REQUIREMENT -> When you reach the line in the data below that contains "row 51: [ 31", please start repeating lines exactly, and stop after the line that contains "row 54: [ 38", repeating nothing else.

Entries taken from a collection ->
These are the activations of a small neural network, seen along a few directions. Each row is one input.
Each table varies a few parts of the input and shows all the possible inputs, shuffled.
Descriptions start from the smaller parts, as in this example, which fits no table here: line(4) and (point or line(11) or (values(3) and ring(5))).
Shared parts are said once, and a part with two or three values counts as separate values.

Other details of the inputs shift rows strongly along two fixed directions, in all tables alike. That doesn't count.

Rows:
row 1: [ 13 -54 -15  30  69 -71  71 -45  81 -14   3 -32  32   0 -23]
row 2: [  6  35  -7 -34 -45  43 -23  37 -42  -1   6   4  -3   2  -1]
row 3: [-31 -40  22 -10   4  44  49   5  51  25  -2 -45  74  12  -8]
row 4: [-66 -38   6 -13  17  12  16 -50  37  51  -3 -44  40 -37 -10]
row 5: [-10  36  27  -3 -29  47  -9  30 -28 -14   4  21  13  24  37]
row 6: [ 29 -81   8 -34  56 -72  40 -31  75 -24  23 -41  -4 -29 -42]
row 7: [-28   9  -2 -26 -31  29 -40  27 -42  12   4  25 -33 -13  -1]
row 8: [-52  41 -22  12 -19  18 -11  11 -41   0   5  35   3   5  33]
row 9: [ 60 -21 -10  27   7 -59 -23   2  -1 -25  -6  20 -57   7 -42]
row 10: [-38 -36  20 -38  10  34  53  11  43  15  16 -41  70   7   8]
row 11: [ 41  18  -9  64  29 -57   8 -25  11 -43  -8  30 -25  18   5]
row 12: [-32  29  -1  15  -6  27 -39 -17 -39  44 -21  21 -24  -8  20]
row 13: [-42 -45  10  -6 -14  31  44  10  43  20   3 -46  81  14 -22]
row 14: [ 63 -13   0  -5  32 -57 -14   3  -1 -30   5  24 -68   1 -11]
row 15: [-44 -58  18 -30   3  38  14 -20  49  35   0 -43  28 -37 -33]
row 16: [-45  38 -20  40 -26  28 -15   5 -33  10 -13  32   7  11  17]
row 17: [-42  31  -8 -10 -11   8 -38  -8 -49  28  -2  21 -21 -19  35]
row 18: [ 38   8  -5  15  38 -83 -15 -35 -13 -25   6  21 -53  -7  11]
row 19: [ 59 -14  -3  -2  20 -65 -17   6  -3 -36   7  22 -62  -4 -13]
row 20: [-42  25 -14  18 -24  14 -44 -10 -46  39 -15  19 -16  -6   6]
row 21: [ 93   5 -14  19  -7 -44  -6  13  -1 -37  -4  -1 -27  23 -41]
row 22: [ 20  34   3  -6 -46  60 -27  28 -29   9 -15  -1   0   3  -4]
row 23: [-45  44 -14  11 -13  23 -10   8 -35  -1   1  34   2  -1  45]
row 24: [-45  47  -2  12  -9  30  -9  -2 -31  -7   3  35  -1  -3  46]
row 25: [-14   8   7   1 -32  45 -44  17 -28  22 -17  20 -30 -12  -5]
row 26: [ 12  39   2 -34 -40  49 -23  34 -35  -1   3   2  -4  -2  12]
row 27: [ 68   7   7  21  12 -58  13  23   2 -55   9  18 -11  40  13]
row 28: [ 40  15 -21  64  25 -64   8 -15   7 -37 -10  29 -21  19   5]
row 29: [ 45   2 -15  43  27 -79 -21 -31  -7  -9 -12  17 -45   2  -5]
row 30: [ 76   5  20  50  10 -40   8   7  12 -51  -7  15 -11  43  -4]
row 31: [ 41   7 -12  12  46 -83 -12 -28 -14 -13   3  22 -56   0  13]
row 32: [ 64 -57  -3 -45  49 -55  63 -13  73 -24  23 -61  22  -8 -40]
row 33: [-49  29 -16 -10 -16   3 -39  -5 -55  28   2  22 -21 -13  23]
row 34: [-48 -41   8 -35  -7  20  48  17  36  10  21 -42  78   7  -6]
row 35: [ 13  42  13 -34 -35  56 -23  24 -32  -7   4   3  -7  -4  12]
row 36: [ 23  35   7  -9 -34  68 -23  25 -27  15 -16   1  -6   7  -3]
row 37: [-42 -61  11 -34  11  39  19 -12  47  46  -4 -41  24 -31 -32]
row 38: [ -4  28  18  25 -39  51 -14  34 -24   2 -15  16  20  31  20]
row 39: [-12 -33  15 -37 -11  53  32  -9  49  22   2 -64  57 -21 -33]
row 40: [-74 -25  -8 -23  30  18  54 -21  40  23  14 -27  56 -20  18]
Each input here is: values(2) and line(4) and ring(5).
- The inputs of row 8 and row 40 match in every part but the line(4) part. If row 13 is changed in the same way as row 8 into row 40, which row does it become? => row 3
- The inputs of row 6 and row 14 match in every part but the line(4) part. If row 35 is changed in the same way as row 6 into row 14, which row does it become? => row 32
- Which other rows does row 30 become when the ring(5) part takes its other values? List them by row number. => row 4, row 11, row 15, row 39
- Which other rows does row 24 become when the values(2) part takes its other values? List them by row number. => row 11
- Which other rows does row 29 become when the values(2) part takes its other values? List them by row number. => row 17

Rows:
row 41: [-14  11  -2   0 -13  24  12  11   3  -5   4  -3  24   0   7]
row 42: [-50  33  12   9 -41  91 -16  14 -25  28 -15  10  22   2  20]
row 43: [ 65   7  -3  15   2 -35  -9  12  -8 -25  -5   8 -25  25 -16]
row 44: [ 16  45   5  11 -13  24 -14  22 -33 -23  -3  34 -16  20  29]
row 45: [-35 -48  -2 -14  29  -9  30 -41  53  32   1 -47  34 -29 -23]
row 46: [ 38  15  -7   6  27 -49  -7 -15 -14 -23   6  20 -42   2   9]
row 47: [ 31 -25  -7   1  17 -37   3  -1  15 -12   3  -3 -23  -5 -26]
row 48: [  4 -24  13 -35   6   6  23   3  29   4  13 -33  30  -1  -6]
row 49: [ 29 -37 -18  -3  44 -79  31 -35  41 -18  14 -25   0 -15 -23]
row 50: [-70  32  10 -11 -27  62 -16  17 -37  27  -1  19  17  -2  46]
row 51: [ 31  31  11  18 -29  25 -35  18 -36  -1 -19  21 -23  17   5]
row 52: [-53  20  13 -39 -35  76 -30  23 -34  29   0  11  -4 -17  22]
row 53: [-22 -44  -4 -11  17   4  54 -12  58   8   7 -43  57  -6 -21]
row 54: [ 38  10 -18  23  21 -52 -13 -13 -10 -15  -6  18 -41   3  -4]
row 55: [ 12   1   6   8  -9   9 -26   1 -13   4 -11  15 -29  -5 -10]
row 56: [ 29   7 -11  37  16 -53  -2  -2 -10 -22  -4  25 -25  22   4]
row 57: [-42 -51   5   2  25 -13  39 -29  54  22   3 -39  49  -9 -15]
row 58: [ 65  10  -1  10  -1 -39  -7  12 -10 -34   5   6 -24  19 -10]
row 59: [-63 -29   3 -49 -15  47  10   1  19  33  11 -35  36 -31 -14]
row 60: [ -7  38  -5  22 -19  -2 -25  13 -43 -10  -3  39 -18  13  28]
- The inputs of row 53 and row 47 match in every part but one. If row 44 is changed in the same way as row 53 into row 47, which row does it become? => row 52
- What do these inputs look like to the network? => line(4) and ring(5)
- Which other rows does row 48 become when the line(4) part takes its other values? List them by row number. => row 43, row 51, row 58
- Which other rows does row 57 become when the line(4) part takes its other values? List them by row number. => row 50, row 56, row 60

THE ANSWER ->
row 51: [ 31  31  11  18 -29  25 -35  18 -36  -1 -19  21 -23  17   5]
row 52: [-53  20  13 -39 -35  76 -30  23 -34  29   0  11  -4 -17  22]
row 53: [-22 -44  -4 -11  17   4  54 -12  58   8   7 -43  57  -6 -21]
row 54: [ 38  10 -18  23  21 -52 -13 -13 -10 -15  -6  18 -41   3  -4]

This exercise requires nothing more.